**Collected data entries**
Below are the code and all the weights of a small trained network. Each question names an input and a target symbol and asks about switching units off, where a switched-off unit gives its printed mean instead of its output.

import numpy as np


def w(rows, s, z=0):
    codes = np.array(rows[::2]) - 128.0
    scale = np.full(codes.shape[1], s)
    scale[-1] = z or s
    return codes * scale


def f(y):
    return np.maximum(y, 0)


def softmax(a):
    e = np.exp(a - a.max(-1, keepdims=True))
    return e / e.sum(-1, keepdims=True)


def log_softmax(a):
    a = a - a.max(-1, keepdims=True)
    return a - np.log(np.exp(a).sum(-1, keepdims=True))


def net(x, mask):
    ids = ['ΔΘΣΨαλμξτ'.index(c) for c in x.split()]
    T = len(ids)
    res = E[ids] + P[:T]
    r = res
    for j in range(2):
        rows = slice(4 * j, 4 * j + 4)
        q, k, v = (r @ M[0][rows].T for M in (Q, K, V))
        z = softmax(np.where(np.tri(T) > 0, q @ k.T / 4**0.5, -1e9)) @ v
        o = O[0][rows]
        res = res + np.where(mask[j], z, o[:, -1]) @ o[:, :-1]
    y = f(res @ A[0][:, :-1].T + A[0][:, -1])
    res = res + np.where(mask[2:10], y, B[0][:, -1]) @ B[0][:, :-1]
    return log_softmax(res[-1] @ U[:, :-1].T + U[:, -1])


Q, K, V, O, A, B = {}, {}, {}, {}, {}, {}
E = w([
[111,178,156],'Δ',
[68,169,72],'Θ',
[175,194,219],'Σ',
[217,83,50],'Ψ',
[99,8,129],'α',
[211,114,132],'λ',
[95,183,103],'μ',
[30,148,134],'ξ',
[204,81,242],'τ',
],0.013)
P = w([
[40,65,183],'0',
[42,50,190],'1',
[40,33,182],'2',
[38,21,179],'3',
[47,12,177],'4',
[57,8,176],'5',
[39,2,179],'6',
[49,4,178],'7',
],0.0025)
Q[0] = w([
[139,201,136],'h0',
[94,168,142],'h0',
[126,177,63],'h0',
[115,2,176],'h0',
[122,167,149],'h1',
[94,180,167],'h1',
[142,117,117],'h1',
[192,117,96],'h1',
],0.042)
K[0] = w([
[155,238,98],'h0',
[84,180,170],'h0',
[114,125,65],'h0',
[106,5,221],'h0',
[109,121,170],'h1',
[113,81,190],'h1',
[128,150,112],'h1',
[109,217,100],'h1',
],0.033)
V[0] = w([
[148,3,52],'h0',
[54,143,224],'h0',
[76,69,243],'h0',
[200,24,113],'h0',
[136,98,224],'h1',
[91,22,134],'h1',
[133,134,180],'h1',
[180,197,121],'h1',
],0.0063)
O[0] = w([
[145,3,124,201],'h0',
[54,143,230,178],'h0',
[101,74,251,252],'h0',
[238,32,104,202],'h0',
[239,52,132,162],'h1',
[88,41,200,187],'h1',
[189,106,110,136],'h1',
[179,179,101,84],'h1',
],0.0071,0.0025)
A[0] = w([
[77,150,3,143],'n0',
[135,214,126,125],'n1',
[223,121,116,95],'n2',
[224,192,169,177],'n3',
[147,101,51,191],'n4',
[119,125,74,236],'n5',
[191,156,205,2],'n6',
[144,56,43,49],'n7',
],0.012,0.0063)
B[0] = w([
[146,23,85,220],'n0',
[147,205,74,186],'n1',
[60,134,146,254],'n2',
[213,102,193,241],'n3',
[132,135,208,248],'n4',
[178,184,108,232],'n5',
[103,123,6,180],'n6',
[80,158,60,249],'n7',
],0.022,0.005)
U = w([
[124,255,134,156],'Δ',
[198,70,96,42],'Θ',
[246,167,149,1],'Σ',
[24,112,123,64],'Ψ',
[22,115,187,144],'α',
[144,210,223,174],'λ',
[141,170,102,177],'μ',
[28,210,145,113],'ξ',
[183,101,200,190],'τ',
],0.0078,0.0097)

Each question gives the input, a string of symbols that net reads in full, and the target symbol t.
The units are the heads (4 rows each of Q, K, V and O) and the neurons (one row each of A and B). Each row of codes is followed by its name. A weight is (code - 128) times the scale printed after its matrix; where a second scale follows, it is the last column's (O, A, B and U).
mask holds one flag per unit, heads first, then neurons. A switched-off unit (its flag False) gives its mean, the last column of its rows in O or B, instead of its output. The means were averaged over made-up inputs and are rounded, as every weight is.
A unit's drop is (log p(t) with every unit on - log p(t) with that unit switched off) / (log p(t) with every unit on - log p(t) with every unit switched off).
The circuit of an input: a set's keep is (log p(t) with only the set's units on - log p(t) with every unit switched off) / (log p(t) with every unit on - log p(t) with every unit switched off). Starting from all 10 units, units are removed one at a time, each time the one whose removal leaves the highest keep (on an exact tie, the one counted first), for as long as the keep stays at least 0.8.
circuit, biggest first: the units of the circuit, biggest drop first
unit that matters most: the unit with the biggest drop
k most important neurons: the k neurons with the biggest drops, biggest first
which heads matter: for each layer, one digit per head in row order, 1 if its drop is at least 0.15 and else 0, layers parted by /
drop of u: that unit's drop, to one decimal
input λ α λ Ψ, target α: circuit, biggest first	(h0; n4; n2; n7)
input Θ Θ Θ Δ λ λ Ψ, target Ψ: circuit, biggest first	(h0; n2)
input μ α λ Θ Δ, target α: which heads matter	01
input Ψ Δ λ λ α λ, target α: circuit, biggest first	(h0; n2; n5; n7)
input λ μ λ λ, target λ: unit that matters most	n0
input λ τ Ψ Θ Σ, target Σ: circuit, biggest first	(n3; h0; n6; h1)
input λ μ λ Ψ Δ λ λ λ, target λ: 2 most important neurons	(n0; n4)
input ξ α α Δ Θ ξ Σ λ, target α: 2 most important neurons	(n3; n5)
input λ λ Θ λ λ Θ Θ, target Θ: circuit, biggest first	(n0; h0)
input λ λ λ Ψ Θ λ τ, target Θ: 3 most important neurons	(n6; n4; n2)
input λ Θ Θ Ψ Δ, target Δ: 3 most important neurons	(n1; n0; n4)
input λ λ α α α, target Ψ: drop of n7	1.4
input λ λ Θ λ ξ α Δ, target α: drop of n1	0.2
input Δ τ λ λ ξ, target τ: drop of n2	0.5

---

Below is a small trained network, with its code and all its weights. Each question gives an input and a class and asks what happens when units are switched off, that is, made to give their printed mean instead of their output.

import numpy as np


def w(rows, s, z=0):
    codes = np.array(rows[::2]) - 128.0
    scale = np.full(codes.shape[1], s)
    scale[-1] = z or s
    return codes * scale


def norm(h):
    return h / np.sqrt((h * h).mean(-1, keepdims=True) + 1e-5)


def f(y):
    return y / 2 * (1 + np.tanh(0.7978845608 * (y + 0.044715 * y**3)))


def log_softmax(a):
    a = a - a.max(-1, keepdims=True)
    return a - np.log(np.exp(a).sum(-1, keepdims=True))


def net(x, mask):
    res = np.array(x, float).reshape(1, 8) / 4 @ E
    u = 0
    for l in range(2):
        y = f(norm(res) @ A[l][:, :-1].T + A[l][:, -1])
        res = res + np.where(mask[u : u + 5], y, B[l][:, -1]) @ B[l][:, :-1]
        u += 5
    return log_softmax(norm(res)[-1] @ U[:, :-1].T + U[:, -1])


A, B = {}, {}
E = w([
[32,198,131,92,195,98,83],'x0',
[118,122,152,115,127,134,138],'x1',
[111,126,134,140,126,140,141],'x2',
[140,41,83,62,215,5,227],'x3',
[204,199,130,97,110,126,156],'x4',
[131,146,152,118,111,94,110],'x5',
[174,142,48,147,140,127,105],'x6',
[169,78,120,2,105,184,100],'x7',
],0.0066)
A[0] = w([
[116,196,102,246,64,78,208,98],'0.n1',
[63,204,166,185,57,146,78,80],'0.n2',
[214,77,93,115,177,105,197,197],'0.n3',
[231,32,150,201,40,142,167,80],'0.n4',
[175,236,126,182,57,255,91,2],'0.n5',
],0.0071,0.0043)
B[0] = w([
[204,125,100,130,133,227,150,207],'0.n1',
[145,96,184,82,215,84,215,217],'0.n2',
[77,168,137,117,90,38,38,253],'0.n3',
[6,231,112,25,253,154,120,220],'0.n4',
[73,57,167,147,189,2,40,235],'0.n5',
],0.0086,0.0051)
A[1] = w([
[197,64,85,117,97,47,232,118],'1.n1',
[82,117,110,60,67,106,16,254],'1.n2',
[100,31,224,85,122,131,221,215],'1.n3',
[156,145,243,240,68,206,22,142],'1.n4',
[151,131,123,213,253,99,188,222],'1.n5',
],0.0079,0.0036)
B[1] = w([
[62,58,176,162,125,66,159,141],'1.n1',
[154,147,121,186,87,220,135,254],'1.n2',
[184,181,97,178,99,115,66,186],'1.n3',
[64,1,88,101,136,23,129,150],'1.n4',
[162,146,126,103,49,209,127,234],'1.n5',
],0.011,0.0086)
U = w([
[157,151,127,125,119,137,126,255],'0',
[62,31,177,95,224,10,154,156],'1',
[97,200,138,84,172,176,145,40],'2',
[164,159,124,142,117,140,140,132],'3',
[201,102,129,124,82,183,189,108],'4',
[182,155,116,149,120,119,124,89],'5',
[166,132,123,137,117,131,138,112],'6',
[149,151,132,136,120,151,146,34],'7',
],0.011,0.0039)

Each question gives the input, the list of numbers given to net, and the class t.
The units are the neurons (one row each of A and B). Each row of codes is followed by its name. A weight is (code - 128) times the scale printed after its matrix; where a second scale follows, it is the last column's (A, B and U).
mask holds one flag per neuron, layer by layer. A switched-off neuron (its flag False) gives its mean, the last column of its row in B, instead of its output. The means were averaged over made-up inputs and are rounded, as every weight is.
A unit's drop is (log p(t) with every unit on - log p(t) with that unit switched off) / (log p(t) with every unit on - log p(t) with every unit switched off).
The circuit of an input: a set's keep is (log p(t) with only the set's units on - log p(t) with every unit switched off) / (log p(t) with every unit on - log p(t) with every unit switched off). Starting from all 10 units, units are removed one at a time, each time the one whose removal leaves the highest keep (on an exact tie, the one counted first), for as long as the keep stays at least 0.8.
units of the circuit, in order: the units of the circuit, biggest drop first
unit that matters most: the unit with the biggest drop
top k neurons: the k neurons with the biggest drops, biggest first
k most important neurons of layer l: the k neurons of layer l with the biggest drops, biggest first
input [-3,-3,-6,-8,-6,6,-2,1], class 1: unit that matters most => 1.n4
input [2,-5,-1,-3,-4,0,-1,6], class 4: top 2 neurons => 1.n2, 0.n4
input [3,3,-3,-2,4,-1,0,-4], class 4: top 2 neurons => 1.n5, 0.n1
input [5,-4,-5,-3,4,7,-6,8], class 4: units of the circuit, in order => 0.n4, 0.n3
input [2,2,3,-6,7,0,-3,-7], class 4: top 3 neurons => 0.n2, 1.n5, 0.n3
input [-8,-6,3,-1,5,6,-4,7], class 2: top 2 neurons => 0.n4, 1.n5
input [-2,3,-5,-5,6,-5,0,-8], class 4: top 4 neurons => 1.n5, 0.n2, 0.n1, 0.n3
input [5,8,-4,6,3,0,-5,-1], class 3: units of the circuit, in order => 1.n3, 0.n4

**Exercise**
Across all the entries, how many lines hold the string "asks"? Only the number is needed.

**Task result**
2